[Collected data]
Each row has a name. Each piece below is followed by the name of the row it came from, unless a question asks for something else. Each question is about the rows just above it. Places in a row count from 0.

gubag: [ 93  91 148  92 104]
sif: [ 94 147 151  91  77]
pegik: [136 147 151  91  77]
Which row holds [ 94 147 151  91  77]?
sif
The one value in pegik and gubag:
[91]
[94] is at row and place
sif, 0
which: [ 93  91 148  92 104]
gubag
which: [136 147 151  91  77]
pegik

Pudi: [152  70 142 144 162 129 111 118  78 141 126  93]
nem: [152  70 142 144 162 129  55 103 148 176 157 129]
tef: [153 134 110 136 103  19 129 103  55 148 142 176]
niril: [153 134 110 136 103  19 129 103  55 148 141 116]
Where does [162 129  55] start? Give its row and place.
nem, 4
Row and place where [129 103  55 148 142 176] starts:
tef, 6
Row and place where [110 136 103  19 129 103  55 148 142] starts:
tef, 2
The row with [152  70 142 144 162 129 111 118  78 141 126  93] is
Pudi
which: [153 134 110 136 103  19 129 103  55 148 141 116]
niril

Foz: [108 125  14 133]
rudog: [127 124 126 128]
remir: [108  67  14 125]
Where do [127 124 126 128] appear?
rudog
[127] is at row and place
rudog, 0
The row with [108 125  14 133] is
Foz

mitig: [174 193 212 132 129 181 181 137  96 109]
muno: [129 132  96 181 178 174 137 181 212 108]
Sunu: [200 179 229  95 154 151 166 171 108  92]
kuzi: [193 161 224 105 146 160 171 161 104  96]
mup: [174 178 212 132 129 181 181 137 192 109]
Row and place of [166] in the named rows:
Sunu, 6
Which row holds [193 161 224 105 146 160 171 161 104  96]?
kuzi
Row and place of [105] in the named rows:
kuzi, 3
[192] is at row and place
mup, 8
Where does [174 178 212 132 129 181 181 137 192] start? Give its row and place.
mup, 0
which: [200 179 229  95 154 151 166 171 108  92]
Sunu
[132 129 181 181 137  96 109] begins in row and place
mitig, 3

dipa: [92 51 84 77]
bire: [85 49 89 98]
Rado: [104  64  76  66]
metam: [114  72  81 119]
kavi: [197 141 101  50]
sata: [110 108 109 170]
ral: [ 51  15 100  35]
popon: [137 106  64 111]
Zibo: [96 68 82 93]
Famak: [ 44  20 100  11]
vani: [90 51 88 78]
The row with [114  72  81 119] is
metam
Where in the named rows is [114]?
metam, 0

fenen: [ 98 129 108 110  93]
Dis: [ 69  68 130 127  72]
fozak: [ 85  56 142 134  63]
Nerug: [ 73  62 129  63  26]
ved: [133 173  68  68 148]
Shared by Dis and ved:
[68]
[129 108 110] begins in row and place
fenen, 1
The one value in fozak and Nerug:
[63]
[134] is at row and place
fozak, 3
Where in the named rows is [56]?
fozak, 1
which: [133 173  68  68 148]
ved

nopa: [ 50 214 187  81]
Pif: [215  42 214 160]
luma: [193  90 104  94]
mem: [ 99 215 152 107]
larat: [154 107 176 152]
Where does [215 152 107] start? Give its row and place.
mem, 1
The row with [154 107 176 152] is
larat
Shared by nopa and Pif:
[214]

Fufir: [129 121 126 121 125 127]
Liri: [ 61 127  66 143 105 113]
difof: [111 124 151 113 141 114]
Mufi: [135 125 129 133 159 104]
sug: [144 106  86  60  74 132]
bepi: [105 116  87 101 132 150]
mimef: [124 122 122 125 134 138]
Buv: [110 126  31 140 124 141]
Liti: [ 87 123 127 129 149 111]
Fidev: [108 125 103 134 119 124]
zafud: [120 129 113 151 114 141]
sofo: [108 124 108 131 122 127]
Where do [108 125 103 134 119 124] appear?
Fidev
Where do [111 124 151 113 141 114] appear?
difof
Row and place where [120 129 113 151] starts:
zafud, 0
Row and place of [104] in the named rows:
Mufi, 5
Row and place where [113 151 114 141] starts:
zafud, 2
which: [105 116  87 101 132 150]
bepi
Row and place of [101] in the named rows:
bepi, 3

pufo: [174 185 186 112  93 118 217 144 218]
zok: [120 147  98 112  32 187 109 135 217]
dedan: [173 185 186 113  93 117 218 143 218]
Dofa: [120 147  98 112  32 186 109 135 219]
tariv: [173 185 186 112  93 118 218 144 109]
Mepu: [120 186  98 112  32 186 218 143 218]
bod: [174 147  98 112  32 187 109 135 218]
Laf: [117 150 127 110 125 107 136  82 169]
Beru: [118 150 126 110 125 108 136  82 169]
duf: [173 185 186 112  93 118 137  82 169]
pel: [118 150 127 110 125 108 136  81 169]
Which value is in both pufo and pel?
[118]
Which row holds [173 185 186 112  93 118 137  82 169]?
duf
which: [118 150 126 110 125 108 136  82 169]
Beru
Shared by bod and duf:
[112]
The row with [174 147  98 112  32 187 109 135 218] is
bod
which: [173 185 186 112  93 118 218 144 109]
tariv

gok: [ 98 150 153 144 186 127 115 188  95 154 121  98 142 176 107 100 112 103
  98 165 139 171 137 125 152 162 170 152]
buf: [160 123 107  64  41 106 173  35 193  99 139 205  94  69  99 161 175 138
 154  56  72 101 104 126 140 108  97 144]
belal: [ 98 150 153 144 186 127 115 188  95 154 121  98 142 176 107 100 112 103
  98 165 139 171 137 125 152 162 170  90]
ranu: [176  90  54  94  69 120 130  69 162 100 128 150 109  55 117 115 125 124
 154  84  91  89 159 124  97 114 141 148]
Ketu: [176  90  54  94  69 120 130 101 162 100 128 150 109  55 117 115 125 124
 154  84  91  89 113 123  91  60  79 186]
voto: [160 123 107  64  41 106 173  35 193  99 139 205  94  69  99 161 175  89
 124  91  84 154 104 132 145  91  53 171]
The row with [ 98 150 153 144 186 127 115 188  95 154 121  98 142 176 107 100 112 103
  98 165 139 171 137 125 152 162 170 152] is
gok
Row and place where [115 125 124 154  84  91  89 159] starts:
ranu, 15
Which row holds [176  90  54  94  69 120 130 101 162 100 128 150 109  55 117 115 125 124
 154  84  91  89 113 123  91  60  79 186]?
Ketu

> [WHAT TO DO] The answer must be the same records, repeated exactly and in full.

> [RESPONSE TO THE TASK]
Each row has a name. Each piece below is followed by the name of the row it came from, unless a question asks for something else. Each question is about the rows just above it. Places in a row count from 0.

gubag: [ 93  91 148  92 104]
sif: [ 94 147 151  91  77]
pegik: [136 147 151  91  77]
Which row holds [ 94 147 151  91  77]?
sif
The one value in pegik and gubag:
[91]
[94] is at row and place
sif, 0
which: [ 93  91 148  92 104]
gubag
which: [136 147 151  91  77]
pegik

Pudi: [152  70 142 144 162 129 111 118  78 141 126  93]
nem: [152  70 142 144 162 129  55 103 148 176 157 129]
tef: [153 134 110 136 103  19 129 103  55 148 142 176]
niril: [153 134 110 136 103  19 129 103  55 148 141 116]
Where does [162 129  55] start? Give its row and place.
nem, 4
Row and place where [129 103  55 148 142 176] starts:
tef, 6
Row and place where [110 136 103  19 129 103  55 148 142] starts:
tef, 2
The row with [152  70 142 144 162 129 111 118  78 141 126  93] is
Pudi
which: [153 134 110 136 103  19 129 103  55 148 141 116]
niril

Foz: [108 125  14 133]
rudog: [127 124 126 128]
remir: [108  67  14 125]
Where do [127 124 126 128] appear?
rudog
[127] is at row and place
rudog, 0
The row with [108 125  14 133] is
Foz

mitig: [174 193 212 132 129 181 181 137  96 109]
muno: [129 132  96 181 178 174 137 181 212 108]
Sunu: [200 179 229  95 154 151 166 171 108  92]
kuzi: [193 161 224 105 146 160 171 161 104  96]
mup: [174 178 212 132 129 181 181 137 192 109]
Row and place of [166] in the named rows:
Sunu, 6
Which row holds [193 161 224 105 146 160 171 161 104  96]?
kuzi
Row and place of [105] in the named rows:
kuzi, 3
[192] is at row and place
mup, 8
Where does [174 178 212 132 129 181 181 137 192] start? Give its row and place.
mup, 0
which: [200 179 229  95 154 151 166 171 108  92]
Sunu
[132 129 181 181 137  96 109] begins in row and place
mitig, 3

dipa: [92 51 84 77]
bire: [85 49 89 98]
Rado: [104  64  76  66]
metam: [114  72  81 119]
kavi: [197 141 101  50]
sata: [110 108 109 170]
ral: [ 51  15 100  35]
popon: [137 106  64 111]
Zibo: [96 68 82 93]
Famak: [ 44  20 100  11]
vani: [90 51 88 78]
The row with [114  72  81 119] is
metam
Where in the named rows is [114]?
metam, 0

fenen: [ 98 129 108 110  93]
Dis: [ 69  68 130 127  72]
fozak: [ 85  56 142 134  63]
Nerug: [ 73  62 129  63  26]
ved: [133 173  68  68 148]
Shared by Dis and ved:
[68]
[129 108 110] begins in row and place
fenen, 1
The one value in fozak and Nerug:
[63]
[134] is at row and place
fozak, 3
Where in the named rows is [56]?
fozak, 1
which: [133 173  68  68 148]
ved

nopa: [ 50 214 187  81]
Pif: [215  42 214 160]
luma: [193  90 104  94]
mem: [ 99 215 152 107]
larat: [154 107 176 152]
Where does [215 152 107] start? Give its row and place.
mem, 1
The row with [154 107 176 152] is
larat
Shared by nopa and Pif:
[214]

Fufir: [129 121 126 121 125 127]
Liri: [ 61 127  66 143 105 113]
difof: [111 124 151 113 141 114]
Mufi: [135 125 129 133 159 104]
sug: [144 106  86  60  74 132]
bepi: [105 116  87 101 132 150]
mimef: [124 122 122 125 134 138]
Buv: [110 126  31 140 124 141]
Liti: [ 87 123 127 129 149 111]
Fidev: [108 125 103 134 119 124]
zafud: [120 129 113 151 114 141]
sofo: [108 124 108 131 122 127]
Where do [108 125 103 134 119 124] appear?
Fidev
Where do [111 124 151 113 141 114] appear?
difof
Row and place where [120 129 113 151] starts:
zafud, 0
Row and place of [104] in the named rows:
Mufi, 5
Row and place where [113 151 114 141] starts:
zafud, 2
which: [105 116  87 101 132 150]
bepi
Row and place of [101] in the named rows:
bepi, 3

pufo: [174 185 186 112  93 118 217 144 218]
zok: [120 147  98 112  32 187 109 135 217]
dedan: [173 185 186 113  93 117 218 143 218]
Dofa: [120 147  98 112  32 186 109 135 219]
tariv: [173 185 186 112  93 118 218 144 109]
Mepu: [120 186  98 112  32 186 218 143 218]
bod: [174 147  98 112  32 187 109 135 218]
Laf: [117 150 127 110 125 107 136  82 169]
Beru: [118 150 126 110 125 108 136  82 169]
duf: [173 185 186 112  93 118 137  82 169]
pel: [118 150 127 110 125 108 136  81 169]
Which value is in both pufo and pel?
[118]
Which row holds [173 185 186 112  93 118 137  82 169]?
duf
which: [118 150 126 110 125 108 136  82 169]
Beru
Shared by bod and duf:
[112]
The row with [174 147  98 112  32 187 109 135 218] is
bod
which: [173 185 186 112  93 118 218 144 109]
tariv

gok: [ 98 150 153 144 186 127 115 188  95 154 121  98 142 176 107 100 112 103
  98 165 139 171 137 125 152 162 170 152]
buf: [160 123 107  64  41 106 173  35 193  99 139 205  94  69  99 161 175 138
 154  56  72 101 104 126 140 108  97 144]
belal: [ 98 150 153 144 186 127 115 188  95 154 121  98 142 176 107 100 112 103
  98 165 139 171 137 125 152 162 170  90]
ranu: [176  90  54  94  69 120 130  69 162 100 128 150 109  55 117 115 125 124
 154  84  91  89 159 124  97 114 141 148]
Ketu: [176  90  54  94  69 120 130 101 162 100 128 150 109  55 117 115 125 124
 154  84  91  89 113 123  91  60  79 186]
voto: [160 123 107  64  41 106 173  35 193  99 139 205  94  69  99 161 175  89
 124  91  84 154 104 132 145  91  53 171]
The row with [ 98 150 153 144 186 127 115 188  95 154 121  98 142 176 107 100 112 103
  98 165 139 171 137 125 152 162 170 152] is
gok
Row and place where [115 125 124 154  84  91  89 159] starts:
ranu, 15
Which row holds [176  90  54  94  69 120 130 101 162 100 128 150 109  55 117 115 125 124
 154  84  91  89 113 123  91  60  79 186]?
Ketu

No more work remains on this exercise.